• [EXERCISE AIM]:
Quote the entries that follow exactly, leaving none out.

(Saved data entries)
Each path is a new rotation, seen through one point. The rows after it are directions, each followed by how far the rotation turns it, in deg/step (0 if it stays put).
Each turn is a multiple of 5 degrees from 10 to 175, or 0.
Each row of a path follows its step; steps can be skipped.

step 0: [-14  19   8 -27   0  -3  17  -7 -11  -3  28 -18  50 -21 -26  50 -11 -31
  -5  -3 -14   9  33 -13 -13  -2   4 -11 -53 -32   5 -13  10 -41  15]
step 2: [ 51 -13   7 -16  -8   1   1   7  23  29 -27  27  10  -1 -16  19   9 -13
  -8   4   1   2 -20 -42 -25 -28 -44  41  22 -18  36  15  28 -21   0]
step 3: [ 19  15 -27   5 -17  16  26  -4  28  -7 -22 -32  -3  -3  51 -36   9 -30
  18  12 -11  17  17 -27  17 -51 -13 -16  19 -18 -24  25  28  -7   0]
step 4: [  3  -2 -26  27  12 -26 -19  15 -16  26 -23  -7   4  41  14 -27   8  19
 -16 -30 -16  15 -14  14  46 -24 -43   2  -8  11 -10   9   0 -12 -61]
step 6: [-26   5 -27  21 -35  31 -14  -8 -47 -24  17   1 -16  -6 -20 -37  12 -12
 -22 -25  15  22   2 -16  19   8  22  15  -9  -7 -16 -63  -2 -17  -1]
step 11: [ 14 -18 -16  32   5  -2  26 -14  14 -24  -9 -40  27  26  -5 -43   3  12
  -7  18  -3  -8  -7  -2 -23  11 -19   2 -27 -11  57 -38  20  45  17]
step 13: [  3   0 -32   2 -10  35  -5 -12  31  28  -3 -18  -4  10  35 -22 -24 -24
 -26  18  13 -51  25 -41   8  -5   4   1 -41  39 -19  24   4 -12   3]
step 16: [ -4   1 -10   5 -42  40   2 -18 -34 -25  26   0  24 -18 -12   9 -33  29
  24  20   0  16  -8   6 -13 -13 -14   2 -35 -33  -2 -23  13 -57 -14]
step 18: [  6  37  18  -2   3  15  22  20 -22   3  11  -3   5   4   3 -12  28  -5
   5   7  14  -4 -37 -68  -6 -27 -46  12  14 -23   5  49   4  -3  30]
step 19: [  5   9  20  24  14 -22  41 -11  -5  14 -26  -1  31  25  13 -18 -20 -11
  -1  -5  -7  -6  31 -42  31 -37 -21 -28  47  -7 -26 -25  28  -7 -19]
Directions:
[  3  -6  -2   0   5   9   5   8   3 -10  17  12  -4   3 -12  -4   5 -22
  14   0 -10  10   4 -17   7  -6   7  -2  -1  -6 -10  -1  -1   0   3] => 115
[  2  -9 -16  -2 -11   7  -8   6  23   8   2  -9 -14  -1  -4  -8   8  -1
  -6   5   3   5  -2  10  14  -7  -2  -2  -1  14   3  -4  -1  -7  -8] => 40
[ -4   7  -7   1   5 -15 -18  -8  23   4   3   7   6  -3  -4   0   0   6
  10 -15   4   0  -7 -12   1  13   0   3   7 -11  -2  -3  -3   2 -12] => 140
[-12  -5 -11  -1   7  -4  11 -14   1 -19  -6   6  -6 -13  -9   9   6   7
   1  -3   0   1   7  -2   0   4 -11  10  -3  17  -5   3  -4 -13   5] => 45
[ -7   7 -12  -3  -8  -8   2   7  -2  -7  -1 -15   2 -12   7  -1   2 -16
   1 -20  -3  10   8  14  -3   4  -2   2   7  -5   0  -8   9  11  12] => 130
[  7   3   7  16   0  -3  10  -9  14  -2 -10  -7   1  11  -7   3   6  -4
   1   3 -11   3 -17   1   0  -2 -19 -11  10  -6  -1   6  11  -2  12] => 45
[ 11   3  -3  -7 -16  -3   6 -19   1   9   1  13  -1   2  -3  -6  -1   5
   7 -13  -7   7   2   7 -17 -18   4  -4  -3   8  -7   6  -7  10  -1] => 60
[ -2   3   5   5   6   1   3  -1 -16   5  -5   2 -10 -11   4  -6  13  12
  -4 -13   6  17  -5 -10  10 -13   5  -9  16  -4   2  -4   5 -10  -6] => 25

step 4: [  4  20  11   6 -11 -47  -9   4 -16 -11 -53  51   6  25  -9  26  -6   7
  11 -58  -4   2   2  17  16  -8 -18  10 -39  10  37  27  -7   0  -9]
step 6: [ 33  -1  28 -11 -19 -24 -38   3  12 -30  37 -29  -1  21  -6  42  45  14
 -15   2 -21 -19  13 -31 -23   6  15  -9  12  28  10  14 -22 -19 -25]
step 8: [  0 -14 -13 -13   7 -62 -21   4  -3   9 -32 -25 -20  13  17   4 -64   5
  47   7  -7 -36  -5 -33 -11  18   6 -16  -1 -26  20  -2  25  10  -1]
step 9: [  6 -28   2  36 -38 -19 -52  17  10 -32 -18 -19 -20 -22  18  19  16  11
  14 -20 -23  15  14  23 -22  41  15  38  23  26 -20  -2 -15  -3  11]
step 12: [ 37 -17  -9 -51 -22  11 -15  14   8 -25  -8 -60 -13 -35   6   6   0  21
  40 -30   2  50   5 -13  -1  15 -10   9  -8   2  -5  29  -2  -4 -23]
step 13: [ -6  31  35 -26  -6   1  -7  -3   8 -11 -13  -8 -37  -4 -19  17  20   5
   0 -26  -4 -50  38  -7   6   1 -25  52  44  -8  13 -29  21  25 -31]
step 14: [  0  23 -10  -8  27   3 -29 -28 -28   5 -48  -7 -12  -7  -9  14  18 -20
 -16  13 -21   3  -8 -20  -4  48   0 -12 -14   7 -24 -11  68 -21  30]
step 15: [-43  33 -21 -17 -18   3 -43  26  10  -6 -19 -32 -13 -26 -29  25 -23  10
  36 -35   5   6 -27  -2  -9  -3  -4 -42  18  25   5  21 -23 -16   9]
step 17: [  6  30  13   2   8  -1  -6  -9 -42 -36 -15  22  -6 -10 -15 -21  15  16
  38  23 -11   6  38 -34 -25 -13 -15   2  -9  21  37  13  55 -38   4]
step 19: [-13  23   6 -46 -32  -9  30  15   3 -13   3 -42 -14  -5 -14  59 -16   7
  -5  35 -20  16  -9   2  22   8  19  13  -7  -9  31 -47   4 -27 -14]
Directions:
[ 20  -1   4 -13   4   4  11  -1 -11  -4  18  -4   8  -5   7   1  11  -1
   0   3  -2   2   1  -9   1  -6 -18   2   0  -3   9   7  -1  -5 -19] => 60
[ 18   0 -11   9  17  13  -1   6  -2  -9  -7   4  -5  -2  -1  14   1   2
   7   2   3  -7  -9  -2  18  -3   7 -11  -1   6   5 -13  -7   5  -1] => 95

• [YOUR SOLUTION]:
Each path is a new rotation, seen through one point. The rows after it are directions, each followed by how far the rotation turns it, in deg/step (0 if it stays put).
Each turn is a multiple of 5 degrees from 10 to 175, or 0.
Each row of a path follows its step; steps can be skipped.

step 0: [-14  19   8 -27   0  -3  17  -7 -11  -3  28 -18  50 -21 -26  50 -11 -31
  -5  -3 -14   9  33 -13 -13  -2   4 -11 -53 -32   5 -13  10 -41  15]
step 2: [ 51 -13   7 -16  -8   1   1   7  23  29 -27  27  10  -1 -16  19   9 -13
  -8   4   1   2 -20 -42 -25 -28 -44  41  22 -18  36  15  28 -21   0]
step 3: [ 19  15 -27   5 -17  16  26  -4  28  -7 -22 -32  -3  -3  51 -36   9 -30
  18  12 -11  17  17 -27  17 -51 -13 -16  19 -18 -24  25  28  -7   0]
step 4: [  3  -2 -26  27  12 -26 -19  15 -16  26 -23  -7   4  41  14 -27   8  19
 -16 -30 -16  15 -14  14  46 -24 -43   2  -8  11 -10   9   0 -12 -61]
step 6: [-26   5 -27  21 -35  31 -14  -8 -47 -24  17   1 -16  -6 -20 -37  12 -12
 -22 -25  15  22   2 -16  19   8  22  15  -9  -7 -16 -63  -2 -17  -1]
step 11: [ 14 -18 -16  32   5  -2  26 -14  14 -24  -9 -40  27  26  -5 -43   3  12
  -7  18  -3  -8  -7  -2 -23  11 -19   2 -27 -11  57 -38  20  45  17]
step 13: [  3   0 -32   2 -10  35  -5 -12  31  28  -3 -18  -4  10  35 -22 -24 -24
 -26  18  13 -51  25 -41   8  -5   4   1 -41  39 -19  24   4 -12   3]
step 16: [ -4   1 -10   5 -42  40   2 -18 -34 -25  26   0  24 -18 -12   9 -33  29
  24  20   0  16  -8   6 -13 -13 -14   2 -35 -33  -2 -23  13 -57 -14]
step 18: [  6  37  18  -2   3  15  22  20 -22   3  11  -3   5   4   3 -12  28  -5
   5   7  14  -4 -37 -68  -6 -27 -46  12  14 -23   5  49   4  -3  30]
step 19: [  5   9  20  24  14 -22  41 -11  -5  14 -26  -1  31  25  13 -18 -20 -11
  -1  -5  -7  -6  31 -42  31 -37 -21 -28  47  -7 -26 -25  28  -7 -19]
Directions:
[  3  -6  -2   0   5   9   5   8   3 -10  17  12  -4   3 -12  -4   5 -22
  14   0 -10  10   4 -17   7  -6   7  -2  -1  -6 -10  -1  -1   0   3] => 115
[  2  -9 -16  -2 -11   7  -8   6  23   8   2  -9 -14  -1  -4  -8   8  -1
  -6   5   3   5  -2  10  14  -7  -2  -2  -1  14   3  -4  -1  -7  -8] => 40
[ -4   7  -7   1   5 -15 -18  -8  23   4   3   7   6  -3  -4   0   0   6
  10 -15   4   0  -7 -12   1  13   0   3   7 -11  -2  -3  -3   2 -12] => 140
[-12  -5 -11  -1   7  -4  11 -14   1 -19  -6   6  -6 -13  -9   9   6   7
   1  -3   0   1   7  -2   0   4 -11  10  -3  17  -5   3  -4 -13   5] => 45
[ -7   7 -12  -3  -8  -8   2   7  -2  -7  -1 -15   2 -12   7  -1   2 -16
   1 -20  -3  10   8  14  -3   4  -2   2   7  -5   0  -8   9  11  12] => 130
[  7   3   7  16   0  -3  10  -9  14  -2 -10  -7   1  11  -7   3   6  -4
   1   3 -11   3 -17   1   0  -2 -19 -11  10  -6  -1   6  11  -2  12] => 45
[ 11   3  -3  -7 -16  -3   6 -19   1   9   1  13  -1   2  -3  -6  -1   5
   7 -13  -7   7   2   7 -17 -18   4  -4  -3   8  -7   6  -7  10  -1] => 60
[ -2   3   5   5   6   1   3  -1 -16   5  -5   2 -10 -11   4  -6  13  12
  -4 -13   6  17  -5 -10  10 -13   5  -9  16  -4   2  -4   5 -10  -6] => 25

step 4: [  4  20  11   6 -11 -47  -9   4 -16 -11 -53  51   6  25  -9  26  -6   7
  11 -58  -4   2   2  17  16  -8 -18  10 -39  10  37  27  -7   0  -9]
step 6: [ 33  -1  28 -11 -19 -24 -38   3  12 -30  37 -29  -1  21  -6  42  45  14
 -15   2 -21 -19  13 -31 -23   6  15  -9  12  28  10  14 -22 -19 -25]
step 8: [  0 -14 -13 -13   7 -62 -21   4  -3   9 -32 -25 -20  13  17   4 -64   5
  47   7  -7 -36  -5 -33 -11  18   6 -16  -1 -26  20  -2  25  10  -1]
step 9: [  6 -28   2  36 -38 -19 -52  17  10 -32 -18 -19 -20 -22  18  19  16  11
  14 -20 -23  15  14  23 -22  41  15  38  23  26 -20  -2 -15  -3  11]
step 12: [ 37 -17  -9 -51 -22  11 -15  14   8 -25  -8 -60 -13 -35   6   6   0  21
  40 -30   2  50   5 -13  -1  15 -10   9  -8   2  -5  29  -2  -4 -23]
step 13: [ -6  31  35 -26  -6   1  -7  -3   8 -11 -13  -8 -37  -4 -19  17  20   5
   0 -26  -4 -50  38  -7   6   1 -25  52  44  -8  13 -29  21  25 -31]
step 14: [  0  23 -10  -8  27   3 -29 -28 -28   5 -48  -7 -12  -7  -9  14  18 -20
 -16  13 -21   3  -8 -20  -4  48   0 -12 -14   7 -24 -11  68 -21  30]
step 15: [-43  33 -21 -17 -18   3 -43  26  10  -6 -19 -32 -13 -26 -29  25 -23  10
  36 -35   5   6 -27  -2  -9  -3  -4 -42  18  25   5  21 -23 -16   9]
step 17: [  6  30  13   2   8  -1  -6  -9 -42 -36 -15  22  -6 -10 -15 -21  15  16
  38  23 -11   6  38 -34 -25 -13 -15   2  -9  21  37  13  55 -38   4]
step 19: [-13  23   6 -46 -32  -9  30  15   3 -13   3 -42 -14  -5 -14  59 -16   7
  -5  35 -20  16  -9   2  22   8  19  13  -7  -9  31 -47   4 -27 -14]
Directions:
[ 20  -1   4 -13   4   4  11  -1 -11  -4  18  -4   8  -5   7   1  11  -1
   0   3  -2   2   1  -9   1  -6 -18   2   0  -3   9   7  -1  -5 -19] => 60
[ 18   0 -11   9  17  13  -1   6  -2  -9  -7   4  -5  -2  -1  14   1   2
   7   2   3  -7  -9  -2  18  -3   7 -11  -1   6   5 -13  -7   5  -1] => 95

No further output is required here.